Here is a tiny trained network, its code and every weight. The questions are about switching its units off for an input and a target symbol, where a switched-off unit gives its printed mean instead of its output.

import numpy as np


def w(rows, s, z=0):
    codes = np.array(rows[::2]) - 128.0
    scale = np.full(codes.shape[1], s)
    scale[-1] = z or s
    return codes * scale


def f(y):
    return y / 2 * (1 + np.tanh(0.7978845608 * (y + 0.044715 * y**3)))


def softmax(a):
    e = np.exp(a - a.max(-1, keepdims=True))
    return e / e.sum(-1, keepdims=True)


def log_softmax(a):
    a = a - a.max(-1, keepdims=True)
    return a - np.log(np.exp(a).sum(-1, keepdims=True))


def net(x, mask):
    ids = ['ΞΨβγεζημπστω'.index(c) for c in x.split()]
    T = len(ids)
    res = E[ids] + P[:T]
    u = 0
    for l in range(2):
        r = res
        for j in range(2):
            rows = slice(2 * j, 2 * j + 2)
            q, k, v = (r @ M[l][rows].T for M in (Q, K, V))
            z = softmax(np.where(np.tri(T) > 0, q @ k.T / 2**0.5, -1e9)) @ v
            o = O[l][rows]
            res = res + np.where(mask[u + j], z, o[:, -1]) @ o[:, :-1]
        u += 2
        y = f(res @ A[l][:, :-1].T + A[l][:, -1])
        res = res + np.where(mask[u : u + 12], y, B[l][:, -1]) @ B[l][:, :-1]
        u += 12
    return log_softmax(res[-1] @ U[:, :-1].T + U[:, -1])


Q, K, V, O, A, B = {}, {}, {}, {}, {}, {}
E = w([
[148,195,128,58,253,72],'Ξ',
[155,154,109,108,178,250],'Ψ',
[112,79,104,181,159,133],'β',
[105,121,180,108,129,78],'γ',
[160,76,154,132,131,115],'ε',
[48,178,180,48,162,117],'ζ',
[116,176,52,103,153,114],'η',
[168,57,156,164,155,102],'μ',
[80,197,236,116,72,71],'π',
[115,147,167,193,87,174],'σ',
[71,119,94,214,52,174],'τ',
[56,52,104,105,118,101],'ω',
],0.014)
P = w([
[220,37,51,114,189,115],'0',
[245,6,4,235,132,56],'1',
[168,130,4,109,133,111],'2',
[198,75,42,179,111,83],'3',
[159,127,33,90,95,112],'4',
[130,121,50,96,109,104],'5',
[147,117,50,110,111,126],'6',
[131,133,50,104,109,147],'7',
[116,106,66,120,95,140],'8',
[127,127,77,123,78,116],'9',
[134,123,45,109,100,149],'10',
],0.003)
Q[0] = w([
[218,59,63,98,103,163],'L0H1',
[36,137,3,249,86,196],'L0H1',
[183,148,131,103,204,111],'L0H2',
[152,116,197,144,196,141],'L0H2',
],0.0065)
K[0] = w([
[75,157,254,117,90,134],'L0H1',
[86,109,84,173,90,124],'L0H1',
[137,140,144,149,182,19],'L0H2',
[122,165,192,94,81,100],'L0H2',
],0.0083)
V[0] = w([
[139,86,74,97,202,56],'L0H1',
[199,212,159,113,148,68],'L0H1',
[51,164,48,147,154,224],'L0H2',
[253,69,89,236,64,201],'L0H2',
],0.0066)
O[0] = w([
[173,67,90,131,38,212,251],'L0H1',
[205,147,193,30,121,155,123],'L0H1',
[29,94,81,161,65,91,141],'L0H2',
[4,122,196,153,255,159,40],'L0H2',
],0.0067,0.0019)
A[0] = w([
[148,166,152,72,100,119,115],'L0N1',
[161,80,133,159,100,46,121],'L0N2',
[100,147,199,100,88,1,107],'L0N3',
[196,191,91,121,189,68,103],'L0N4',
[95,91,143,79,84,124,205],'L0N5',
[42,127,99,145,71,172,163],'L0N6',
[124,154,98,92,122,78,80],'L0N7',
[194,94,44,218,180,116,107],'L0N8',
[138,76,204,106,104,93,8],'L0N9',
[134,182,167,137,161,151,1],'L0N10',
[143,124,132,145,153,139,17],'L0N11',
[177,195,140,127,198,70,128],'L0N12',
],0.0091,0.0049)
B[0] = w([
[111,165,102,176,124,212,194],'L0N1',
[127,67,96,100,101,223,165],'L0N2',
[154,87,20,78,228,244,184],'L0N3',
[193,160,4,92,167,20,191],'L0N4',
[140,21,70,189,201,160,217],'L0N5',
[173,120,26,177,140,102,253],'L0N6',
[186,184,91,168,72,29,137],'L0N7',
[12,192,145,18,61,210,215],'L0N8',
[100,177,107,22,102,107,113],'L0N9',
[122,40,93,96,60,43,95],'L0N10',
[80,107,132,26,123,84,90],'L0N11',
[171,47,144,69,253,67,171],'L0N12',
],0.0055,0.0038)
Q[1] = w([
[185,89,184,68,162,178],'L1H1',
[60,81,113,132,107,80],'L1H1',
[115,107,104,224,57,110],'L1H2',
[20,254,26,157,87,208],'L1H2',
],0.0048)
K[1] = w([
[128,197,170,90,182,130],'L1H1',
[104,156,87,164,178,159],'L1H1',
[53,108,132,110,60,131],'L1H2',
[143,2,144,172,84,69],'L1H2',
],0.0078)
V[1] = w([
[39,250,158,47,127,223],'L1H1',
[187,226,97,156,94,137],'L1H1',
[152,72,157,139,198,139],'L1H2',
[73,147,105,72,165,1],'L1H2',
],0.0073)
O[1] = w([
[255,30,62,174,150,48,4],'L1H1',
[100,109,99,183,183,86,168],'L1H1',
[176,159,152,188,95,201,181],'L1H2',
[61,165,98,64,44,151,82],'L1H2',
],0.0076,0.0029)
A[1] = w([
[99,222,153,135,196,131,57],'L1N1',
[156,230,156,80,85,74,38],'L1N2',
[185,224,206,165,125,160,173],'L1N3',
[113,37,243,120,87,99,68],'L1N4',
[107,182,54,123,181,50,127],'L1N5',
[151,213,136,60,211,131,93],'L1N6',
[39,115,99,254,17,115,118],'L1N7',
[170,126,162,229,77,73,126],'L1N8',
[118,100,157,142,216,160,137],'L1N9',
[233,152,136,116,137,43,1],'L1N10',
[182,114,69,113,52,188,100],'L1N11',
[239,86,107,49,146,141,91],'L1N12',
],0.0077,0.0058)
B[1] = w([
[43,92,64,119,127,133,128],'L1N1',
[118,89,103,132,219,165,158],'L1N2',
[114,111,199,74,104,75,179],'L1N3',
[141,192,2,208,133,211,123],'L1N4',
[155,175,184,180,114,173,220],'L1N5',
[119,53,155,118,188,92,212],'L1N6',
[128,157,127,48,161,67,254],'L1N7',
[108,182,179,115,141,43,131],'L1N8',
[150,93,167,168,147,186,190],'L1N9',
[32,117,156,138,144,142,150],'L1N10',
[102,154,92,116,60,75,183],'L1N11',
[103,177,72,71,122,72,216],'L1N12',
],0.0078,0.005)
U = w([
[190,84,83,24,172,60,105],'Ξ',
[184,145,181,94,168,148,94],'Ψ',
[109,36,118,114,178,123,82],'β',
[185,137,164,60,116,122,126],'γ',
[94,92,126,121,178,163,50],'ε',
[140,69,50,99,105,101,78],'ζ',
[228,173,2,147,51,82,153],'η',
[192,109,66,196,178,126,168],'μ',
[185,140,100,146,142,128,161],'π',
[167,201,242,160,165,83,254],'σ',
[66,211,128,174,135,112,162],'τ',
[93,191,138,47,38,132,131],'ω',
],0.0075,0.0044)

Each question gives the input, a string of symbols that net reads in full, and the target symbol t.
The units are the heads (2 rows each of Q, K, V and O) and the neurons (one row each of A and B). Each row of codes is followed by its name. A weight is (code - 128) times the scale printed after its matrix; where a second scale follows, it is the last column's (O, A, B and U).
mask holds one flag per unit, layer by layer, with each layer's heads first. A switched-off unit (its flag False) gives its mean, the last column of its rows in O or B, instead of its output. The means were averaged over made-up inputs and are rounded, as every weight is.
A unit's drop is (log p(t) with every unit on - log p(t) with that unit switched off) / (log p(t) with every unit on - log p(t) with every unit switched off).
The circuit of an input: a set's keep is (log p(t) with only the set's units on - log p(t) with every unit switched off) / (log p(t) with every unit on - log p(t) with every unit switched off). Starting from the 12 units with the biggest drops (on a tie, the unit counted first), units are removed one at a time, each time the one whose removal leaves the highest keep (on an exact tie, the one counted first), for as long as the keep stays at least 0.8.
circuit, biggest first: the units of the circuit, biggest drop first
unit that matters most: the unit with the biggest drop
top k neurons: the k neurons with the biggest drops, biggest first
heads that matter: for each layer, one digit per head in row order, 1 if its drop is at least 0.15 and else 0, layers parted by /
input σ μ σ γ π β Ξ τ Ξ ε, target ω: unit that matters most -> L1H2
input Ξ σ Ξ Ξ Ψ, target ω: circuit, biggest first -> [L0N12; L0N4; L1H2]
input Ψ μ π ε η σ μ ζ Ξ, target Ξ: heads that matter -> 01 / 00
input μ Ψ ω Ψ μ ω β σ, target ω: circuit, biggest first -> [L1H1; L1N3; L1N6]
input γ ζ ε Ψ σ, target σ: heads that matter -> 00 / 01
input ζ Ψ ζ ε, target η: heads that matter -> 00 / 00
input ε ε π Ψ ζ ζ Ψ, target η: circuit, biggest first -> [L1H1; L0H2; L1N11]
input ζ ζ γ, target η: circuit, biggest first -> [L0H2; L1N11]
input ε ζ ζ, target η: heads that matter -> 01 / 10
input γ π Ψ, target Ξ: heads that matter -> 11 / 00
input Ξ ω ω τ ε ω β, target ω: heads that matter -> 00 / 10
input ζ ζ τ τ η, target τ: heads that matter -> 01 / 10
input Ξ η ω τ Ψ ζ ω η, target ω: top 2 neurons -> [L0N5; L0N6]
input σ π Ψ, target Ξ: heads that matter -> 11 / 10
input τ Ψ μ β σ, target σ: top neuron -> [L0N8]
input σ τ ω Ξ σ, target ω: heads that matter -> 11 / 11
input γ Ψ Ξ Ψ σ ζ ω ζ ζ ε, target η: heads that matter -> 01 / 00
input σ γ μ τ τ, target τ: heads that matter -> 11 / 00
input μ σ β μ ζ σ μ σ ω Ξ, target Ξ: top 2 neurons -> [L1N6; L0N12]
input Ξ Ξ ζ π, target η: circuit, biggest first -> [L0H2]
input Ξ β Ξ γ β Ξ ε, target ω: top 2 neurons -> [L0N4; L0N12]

************

Work required:
Tally every line in the listing above that contains "keepdims", then state only the total.

Completed exercise:
4